== Assignment ==
Only the lines that hold "ralib" should be in the answer, each copied from the data below.

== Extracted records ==
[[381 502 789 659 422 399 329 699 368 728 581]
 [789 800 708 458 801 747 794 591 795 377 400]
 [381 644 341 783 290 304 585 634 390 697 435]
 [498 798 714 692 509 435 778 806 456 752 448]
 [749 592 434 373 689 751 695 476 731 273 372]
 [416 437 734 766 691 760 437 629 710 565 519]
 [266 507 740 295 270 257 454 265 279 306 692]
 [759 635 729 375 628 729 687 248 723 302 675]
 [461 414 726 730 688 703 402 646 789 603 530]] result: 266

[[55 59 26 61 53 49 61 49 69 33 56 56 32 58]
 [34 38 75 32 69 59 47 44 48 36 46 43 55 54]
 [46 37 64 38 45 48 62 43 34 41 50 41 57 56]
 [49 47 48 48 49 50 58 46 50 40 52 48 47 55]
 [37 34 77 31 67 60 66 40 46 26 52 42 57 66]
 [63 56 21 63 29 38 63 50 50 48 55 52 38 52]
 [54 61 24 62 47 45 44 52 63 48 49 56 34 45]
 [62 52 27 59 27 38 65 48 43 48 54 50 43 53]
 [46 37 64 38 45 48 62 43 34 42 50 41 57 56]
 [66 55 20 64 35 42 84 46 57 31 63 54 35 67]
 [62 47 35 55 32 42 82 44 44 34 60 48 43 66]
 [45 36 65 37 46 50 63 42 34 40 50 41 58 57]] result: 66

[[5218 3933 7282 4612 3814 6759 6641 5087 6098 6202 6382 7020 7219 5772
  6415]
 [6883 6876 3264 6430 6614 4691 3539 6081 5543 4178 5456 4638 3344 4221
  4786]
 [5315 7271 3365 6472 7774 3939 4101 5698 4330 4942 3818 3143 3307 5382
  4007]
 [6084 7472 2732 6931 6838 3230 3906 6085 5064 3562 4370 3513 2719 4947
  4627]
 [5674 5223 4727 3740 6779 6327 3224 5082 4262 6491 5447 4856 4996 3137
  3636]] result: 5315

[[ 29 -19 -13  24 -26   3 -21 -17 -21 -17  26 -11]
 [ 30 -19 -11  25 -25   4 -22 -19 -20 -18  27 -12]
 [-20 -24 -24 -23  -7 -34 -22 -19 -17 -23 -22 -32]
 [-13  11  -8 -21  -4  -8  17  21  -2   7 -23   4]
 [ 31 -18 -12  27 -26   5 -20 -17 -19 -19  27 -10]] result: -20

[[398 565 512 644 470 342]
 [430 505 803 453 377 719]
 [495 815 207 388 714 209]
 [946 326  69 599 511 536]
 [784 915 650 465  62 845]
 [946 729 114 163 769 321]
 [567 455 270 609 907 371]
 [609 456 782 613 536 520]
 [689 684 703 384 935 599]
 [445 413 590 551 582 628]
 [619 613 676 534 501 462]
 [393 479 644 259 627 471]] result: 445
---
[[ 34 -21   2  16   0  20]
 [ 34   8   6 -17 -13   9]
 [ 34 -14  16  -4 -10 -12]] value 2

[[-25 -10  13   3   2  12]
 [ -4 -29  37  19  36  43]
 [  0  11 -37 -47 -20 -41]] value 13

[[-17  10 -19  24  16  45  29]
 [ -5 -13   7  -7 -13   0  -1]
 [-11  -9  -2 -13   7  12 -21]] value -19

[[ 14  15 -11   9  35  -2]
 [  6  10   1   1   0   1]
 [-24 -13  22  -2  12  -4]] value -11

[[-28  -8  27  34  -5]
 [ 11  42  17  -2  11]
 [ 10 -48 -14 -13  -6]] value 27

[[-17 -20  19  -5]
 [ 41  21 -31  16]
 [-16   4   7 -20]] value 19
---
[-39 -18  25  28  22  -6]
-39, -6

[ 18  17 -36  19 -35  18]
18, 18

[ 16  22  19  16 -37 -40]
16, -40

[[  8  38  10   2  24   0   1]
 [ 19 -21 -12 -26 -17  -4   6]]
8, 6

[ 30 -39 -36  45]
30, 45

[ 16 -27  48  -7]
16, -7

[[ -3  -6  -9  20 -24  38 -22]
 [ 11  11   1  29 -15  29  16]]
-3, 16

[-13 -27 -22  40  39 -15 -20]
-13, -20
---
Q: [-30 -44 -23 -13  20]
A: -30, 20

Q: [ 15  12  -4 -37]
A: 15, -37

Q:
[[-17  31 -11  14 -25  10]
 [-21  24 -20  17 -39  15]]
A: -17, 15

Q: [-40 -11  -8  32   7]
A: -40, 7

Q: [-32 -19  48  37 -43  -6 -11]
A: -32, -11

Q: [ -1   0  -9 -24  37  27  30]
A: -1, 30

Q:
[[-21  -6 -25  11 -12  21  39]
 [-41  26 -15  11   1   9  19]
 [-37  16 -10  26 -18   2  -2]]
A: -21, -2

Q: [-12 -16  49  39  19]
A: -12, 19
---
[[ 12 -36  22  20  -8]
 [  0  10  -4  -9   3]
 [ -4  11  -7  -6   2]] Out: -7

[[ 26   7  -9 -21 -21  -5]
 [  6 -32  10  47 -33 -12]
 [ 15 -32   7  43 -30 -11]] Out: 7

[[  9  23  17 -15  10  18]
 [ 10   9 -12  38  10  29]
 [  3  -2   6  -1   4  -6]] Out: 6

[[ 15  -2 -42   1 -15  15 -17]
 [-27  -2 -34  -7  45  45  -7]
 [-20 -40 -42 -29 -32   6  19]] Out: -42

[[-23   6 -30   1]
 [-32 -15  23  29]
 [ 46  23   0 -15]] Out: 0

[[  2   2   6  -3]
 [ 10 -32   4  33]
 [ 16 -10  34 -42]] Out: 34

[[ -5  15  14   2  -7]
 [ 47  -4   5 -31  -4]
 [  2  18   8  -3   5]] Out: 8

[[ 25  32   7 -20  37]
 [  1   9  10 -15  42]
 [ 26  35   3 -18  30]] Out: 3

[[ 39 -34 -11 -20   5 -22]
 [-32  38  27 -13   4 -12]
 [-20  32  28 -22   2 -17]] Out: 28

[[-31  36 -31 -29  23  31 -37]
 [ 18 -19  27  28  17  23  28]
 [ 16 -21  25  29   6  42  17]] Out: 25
---
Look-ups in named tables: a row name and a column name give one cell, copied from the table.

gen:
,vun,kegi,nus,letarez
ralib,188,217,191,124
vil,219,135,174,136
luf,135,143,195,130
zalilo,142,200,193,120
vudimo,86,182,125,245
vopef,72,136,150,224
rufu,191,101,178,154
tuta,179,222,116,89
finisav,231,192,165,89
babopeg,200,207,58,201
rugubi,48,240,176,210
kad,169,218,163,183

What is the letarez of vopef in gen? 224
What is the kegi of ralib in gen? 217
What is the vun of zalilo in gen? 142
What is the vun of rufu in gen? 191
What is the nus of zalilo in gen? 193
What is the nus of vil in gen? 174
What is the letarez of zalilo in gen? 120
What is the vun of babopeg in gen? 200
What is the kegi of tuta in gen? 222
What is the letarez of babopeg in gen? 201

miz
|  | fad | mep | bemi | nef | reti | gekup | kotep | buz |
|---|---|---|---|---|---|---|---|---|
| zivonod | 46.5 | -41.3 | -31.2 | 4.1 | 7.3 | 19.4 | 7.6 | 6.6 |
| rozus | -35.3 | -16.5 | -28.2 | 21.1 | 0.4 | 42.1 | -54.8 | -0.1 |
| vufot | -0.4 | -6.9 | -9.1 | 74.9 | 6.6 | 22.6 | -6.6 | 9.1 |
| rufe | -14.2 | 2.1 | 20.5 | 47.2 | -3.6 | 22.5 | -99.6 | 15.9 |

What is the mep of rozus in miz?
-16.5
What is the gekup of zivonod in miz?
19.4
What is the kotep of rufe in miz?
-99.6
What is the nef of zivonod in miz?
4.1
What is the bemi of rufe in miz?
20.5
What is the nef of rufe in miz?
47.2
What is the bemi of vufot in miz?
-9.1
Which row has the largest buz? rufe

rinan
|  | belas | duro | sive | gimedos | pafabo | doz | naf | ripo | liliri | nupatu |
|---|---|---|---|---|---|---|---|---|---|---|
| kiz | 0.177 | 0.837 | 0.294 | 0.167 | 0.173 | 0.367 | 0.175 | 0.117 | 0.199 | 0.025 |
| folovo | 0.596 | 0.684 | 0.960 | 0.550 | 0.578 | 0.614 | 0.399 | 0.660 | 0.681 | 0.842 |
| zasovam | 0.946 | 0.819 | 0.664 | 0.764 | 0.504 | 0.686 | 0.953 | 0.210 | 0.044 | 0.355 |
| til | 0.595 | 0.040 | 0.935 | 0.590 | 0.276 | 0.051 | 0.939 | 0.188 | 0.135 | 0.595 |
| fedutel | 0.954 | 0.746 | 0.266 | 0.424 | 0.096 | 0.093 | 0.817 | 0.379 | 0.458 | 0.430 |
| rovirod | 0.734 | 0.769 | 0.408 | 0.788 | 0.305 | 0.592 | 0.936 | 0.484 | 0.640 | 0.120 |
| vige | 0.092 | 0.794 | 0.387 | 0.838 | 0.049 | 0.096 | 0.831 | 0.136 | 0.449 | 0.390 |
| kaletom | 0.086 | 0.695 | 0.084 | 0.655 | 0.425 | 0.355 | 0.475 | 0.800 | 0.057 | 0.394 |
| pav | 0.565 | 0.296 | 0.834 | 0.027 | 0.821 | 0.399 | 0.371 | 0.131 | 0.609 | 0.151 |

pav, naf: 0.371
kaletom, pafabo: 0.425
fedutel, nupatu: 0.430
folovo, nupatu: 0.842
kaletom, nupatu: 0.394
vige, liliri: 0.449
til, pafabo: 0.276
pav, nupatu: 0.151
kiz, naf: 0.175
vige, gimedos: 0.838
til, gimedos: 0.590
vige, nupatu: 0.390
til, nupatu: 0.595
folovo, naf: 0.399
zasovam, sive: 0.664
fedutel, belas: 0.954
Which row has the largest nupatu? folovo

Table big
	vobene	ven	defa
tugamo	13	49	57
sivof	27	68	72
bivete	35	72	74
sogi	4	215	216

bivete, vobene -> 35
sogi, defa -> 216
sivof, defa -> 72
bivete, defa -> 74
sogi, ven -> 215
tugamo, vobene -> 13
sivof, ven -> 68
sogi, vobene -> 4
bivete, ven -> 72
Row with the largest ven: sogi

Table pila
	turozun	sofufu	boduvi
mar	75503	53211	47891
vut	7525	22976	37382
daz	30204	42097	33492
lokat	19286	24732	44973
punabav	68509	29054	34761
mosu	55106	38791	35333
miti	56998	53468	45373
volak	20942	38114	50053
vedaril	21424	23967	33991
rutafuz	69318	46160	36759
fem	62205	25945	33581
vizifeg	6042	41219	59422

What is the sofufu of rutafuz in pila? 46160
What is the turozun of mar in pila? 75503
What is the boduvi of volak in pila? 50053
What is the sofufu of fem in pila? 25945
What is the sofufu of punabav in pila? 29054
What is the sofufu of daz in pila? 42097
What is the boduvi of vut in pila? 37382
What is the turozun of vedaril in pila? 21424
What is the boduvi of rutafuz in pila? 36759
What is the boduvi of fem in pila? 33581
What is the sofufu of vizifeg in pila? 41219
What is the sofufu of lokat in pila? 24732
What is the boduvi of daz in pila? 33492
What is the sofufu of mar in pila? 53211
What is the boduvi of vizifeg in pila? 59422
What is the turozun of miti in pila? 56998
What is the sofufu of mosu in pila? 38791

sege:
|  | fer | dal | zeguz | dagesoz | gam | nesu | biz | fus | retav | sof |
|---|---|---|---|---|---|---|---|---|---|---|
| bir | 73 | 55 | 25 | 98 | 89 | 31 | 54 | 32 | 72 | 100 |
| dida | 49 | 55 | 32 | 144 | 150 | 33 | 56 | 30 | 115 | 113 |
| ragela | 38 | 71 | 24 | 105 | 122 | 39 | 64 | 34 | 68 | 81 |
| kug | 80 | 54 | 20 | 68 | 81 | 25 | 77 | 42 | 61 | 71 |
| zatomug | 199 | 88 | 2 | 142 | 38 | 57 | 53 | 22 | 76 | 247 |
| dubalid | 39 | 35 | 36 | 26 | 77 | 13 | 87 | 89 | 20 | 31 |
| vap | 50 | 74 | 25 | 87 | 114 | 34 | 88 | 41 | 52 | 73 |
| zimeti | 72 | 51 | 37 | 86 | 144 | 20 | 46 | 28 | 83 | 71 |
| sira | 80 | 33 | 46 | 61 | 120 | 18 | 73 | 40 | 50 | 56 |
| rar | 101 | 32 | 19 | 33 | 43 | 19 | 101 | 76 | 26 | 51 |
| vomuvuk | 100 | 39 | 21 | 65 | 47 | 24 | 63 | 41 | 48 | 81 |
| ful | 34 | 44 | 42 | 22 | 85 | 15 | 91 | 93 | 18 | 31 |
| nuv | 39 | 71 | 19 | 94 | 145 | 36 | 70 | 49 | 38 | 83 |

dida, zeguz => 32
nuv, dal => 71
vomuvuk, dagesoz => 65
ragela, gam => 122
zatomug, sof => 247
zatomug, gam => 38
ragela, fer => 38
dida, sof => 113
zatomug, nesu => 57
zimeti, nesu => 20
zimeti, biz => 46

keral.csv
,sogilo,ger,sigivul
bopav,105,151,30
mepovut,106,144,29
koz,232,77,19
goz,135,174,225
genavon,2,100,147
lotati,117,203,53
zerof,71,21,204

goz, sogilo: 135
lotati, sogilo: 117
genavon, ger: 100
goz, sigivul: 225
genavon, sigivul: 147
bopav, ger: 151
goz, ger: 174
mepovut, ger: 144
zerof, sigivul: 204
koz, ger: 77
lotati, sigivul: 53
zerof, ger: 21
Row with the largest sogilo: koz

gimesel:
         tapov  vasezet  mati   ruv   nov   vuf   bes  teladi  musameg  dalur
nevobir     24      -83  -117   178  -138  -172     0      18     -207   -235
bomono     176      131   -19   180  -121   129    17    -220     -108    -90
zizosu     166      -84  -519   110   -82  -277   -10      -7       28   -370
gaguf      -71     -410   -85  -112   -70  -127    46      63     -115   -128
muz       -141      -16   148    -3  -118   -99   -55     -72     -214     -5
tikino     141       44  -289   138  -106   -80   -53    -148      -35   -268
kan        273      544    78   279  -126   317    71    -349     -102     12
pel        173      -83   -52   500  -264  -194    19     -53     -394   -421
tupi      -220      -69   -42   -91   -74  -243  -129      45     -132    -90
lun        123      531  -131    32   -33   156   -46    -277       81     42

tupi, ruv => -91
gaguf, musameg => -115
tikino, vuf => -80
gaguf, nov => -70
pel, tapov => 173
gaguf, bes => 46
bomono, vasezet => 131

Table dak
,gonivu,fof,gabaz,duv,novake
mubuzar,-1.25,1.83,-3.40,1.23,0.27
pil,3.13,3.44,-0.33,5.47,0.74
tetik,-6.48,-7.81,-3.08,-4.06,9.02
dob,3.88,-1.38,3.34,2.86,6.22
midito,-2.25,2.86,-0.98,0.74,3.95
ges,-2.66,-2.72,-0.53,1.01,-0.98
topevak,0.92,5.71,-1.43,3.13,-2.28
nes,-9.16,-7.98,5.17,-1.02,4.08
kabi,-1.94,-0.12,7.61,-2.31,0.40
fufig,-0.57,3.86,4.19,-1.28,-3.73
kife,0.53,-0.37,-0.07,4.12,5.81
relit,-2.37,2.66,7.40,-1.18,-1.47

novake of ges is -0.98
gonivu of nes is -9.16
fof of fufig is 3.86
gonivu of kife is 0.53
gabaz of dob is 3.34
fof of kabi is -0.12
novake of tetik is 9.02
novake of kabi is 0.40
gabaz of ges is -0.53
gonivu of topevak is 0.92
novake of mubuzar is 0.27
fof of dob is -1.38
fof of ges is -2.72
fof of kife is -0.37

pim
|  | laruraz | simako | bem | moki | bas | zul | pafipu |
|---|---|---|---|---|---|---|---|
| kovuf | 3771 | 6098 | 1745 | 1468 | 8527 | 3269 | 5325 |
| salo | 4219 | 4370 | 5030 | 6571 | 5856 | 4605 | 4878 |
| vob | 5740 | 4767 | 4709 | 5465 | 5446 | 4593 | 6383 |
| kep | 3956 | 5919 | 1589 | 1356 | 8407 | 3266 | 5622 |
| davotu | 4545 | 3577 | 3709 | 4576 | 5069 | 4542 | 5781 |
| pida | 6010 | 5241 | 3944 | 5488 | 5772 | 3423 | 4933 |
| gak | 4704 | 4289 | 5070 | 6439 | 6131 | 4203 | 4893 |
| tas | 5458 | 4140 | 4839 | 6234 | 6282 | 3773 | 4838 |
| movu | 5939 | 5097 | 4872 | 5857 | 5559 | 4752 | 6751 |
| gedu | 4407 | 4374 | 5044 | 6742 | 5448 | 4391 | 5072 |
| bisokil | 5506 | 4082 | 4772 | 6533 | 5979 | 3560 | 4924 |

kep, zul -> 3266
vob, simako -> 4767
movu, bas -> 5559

== Completed task ==
ralib,188,217,191,124
What is the kegi of ralib in gen? 217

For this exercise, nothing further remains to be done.